Report every line below that holds the word "matrix".

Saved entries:
____________

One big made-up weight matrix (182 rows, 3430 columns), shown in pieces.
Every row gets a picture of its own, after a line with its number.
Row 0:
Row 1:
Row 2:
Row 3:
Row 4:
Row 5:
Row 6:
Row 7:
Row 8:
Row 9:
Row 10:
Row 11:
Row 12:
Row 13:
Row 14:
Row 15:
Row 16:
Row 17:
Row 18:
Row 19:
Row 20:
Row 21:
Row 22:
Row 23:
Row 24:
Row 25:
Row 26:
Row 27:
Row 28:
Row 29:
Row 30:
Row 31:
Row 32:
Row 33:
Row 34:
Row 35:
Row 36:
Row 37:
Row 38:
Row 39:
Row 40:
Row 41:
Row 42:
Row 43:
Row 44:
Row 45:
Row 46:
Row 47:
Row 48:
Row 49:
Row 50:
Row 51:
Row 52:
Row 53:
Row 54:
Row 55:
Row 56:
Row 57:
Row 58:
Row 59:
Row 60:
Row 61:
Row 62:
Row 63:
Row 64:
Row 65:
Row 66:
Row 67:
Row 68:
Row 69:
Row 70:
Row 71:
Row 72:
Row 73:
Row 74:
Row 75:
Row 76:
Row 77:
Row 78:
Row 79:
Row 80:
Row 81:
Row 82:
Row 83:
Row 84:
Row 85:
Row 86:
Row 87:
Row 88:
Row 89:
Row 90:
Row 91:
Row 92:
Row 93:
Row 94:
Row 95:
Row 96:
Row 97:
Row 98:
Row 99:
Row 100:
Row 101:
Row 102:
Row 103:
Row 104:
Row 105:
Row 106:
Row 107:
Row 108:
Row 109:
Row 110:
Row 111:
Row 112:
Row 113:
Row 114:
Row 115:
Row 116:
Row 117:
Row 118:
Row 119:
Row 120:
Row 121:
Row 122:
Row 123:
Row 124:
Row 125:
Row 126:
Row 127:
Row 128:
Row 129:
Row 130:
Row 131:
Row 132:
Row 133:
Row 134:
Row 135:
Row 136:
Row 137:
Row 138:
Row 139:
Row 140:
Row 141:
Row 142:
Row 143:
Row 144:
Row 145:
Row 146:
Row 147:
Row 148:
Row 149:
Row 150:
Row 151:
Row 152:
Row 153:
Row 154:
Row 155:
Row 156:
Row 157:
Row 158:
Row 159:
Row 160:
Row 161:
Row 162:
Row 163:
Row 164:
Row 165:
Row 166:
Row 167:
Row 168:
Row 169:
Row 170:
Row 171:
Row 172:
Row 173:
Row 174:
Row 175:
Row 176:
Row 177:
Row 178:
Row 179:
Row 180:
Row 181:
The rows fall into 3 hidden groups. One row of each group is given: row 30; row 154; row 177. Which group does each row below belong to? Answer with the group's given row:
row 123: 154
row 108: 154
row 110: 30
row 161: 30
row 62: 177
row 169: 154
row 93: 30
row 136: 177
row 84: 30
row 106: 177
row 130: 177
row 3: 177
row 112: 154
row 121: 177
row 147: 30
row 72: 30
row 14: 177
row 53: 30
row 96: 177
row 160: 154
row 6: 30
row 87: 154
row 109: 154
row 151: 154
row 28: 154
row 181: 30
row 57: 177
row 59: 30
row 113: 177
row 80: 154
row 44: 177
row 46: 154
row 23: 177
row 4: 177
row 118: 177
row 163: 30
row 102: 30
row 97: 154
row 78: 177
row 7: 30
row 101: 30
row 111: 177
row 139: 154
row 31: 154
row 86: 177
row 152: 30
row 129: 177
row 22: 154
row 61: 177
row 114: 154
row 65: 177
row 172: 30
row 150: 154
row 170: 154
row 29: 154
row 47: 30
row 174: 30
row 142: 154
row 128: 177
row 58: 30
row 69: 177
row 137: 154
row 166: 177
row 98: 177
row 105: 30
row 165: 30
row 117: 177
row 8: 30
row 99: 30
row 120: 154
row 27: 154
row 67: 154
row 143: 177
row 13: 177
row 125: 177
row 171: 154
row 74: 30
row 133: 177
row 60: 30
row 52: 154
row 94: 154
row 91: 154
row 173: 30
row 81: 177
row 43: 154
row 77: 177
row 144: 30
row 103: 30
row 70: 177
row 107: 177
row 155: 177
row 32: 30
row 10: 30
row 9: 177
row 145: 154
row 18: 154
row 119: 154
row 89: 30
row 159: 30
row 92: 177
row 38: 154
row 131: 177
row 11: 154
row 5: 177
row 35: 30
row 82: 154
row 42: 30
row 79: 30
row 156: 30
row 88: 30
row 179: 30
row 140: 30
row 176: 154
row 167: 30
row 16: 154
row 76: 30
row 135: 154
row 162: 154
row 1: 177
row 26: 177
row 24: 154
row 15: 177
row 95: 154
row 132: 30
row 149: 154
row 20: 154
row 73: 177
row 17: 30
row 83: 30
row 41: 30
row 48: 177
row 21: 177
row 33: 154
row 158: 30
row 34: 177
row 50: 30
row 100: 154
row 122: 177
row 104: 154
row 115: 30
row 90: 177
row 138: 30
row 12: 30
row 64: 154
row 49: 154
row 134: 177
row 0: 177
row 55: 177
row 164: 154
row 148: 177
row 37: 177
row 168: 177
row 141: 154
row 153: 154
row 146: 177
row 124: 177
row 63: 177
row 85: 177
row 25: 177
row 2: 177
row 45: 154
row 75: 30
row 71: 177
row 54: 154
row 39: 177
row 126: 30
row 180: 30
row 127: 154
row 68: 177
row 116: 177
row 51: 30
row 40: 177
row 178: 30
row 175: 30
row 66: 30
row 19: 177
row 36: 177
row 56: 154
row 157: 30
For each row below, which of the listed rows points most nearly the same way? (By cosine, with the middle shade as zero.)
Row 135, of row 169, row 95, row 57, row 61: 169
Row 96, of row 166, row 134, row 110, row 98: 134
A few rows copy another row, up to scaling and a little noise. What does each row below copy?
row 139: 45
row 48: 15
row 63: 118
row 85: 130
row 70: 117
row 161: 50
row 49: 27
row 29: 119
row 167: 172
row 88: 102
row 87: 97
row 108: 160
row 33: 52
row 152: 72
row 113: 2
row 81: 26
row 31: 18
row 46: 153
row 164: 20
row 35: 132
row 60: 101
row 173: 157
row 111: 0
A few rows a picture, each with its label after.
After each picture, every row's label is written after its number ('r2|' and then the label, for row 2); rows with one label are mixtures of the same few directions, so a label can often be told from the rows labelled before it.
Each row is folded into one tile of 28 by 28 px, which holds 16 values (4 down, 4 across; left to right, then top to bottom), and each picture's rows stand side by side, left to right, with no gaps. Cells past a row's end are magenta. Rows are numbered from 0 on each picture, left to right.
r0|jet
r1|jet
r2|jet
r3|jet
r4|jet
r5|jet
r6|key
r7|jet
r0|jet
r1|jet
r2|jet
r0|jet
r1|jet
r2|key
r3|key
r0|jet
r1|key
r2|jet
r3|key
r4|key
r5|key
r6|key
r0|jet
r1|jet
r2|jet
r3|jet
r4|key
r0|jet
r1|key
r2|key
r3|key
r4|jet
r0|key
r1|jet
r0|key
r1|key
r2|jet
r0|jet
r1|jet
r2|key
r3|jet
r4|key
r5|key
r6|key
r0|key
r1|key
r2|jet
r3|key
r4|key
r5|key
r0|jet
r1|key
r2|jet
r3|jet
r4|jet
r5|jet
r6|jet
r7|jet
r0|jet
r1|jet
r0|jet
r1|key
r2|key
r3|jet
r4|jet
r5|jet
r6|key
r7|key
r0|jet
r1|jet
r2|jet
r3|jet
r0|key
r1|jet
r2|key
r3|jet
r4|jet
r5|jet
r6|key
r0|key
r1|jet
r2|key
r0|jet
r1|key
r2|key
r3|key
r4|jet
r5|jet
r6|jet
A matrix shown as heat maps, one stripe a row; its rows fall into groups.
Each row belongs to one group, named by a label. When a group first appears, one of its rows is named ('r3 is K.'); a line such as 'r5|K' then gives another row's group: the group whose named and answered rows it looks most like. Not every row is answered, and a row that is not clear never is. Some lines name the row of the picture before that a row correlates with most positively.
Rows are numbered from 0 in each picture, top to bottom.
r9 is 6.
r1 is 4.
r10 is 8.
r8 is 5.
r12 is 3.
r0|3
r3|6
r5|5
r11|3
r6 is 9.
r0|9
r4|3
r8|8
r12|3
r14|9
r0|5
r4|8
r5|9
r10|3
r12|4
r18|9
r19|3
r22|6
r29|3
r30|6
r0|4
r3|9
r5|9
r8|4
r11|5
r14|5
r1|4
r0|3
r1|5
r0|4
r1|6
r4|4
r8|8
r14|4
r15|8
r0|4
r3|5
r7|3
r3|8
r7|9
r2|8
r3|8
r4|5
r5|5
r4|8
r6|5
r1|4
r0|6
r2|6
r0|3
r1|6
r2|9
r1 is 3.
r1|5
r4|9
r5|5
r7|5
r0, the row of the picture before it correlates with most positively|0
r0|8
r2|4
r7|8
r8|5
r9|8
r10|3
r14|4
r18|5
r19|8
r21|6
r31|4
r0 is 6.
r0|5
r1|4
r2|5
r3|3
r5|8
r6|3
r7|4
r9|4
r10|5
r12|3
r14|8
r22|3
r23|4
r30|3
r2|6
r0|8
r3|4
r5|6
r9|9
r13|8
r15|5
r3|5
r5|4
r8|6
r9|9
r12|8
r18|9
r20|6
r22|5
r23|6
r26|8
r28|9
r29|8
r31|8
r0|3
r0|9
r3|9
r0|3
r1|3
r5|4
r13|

____________

Output for this task »
One big made-up weight matrix (182 rows, 3430 columns), shown in pieces.
A matrix shown as heat maps, one stripe a row; its rows fall into groups.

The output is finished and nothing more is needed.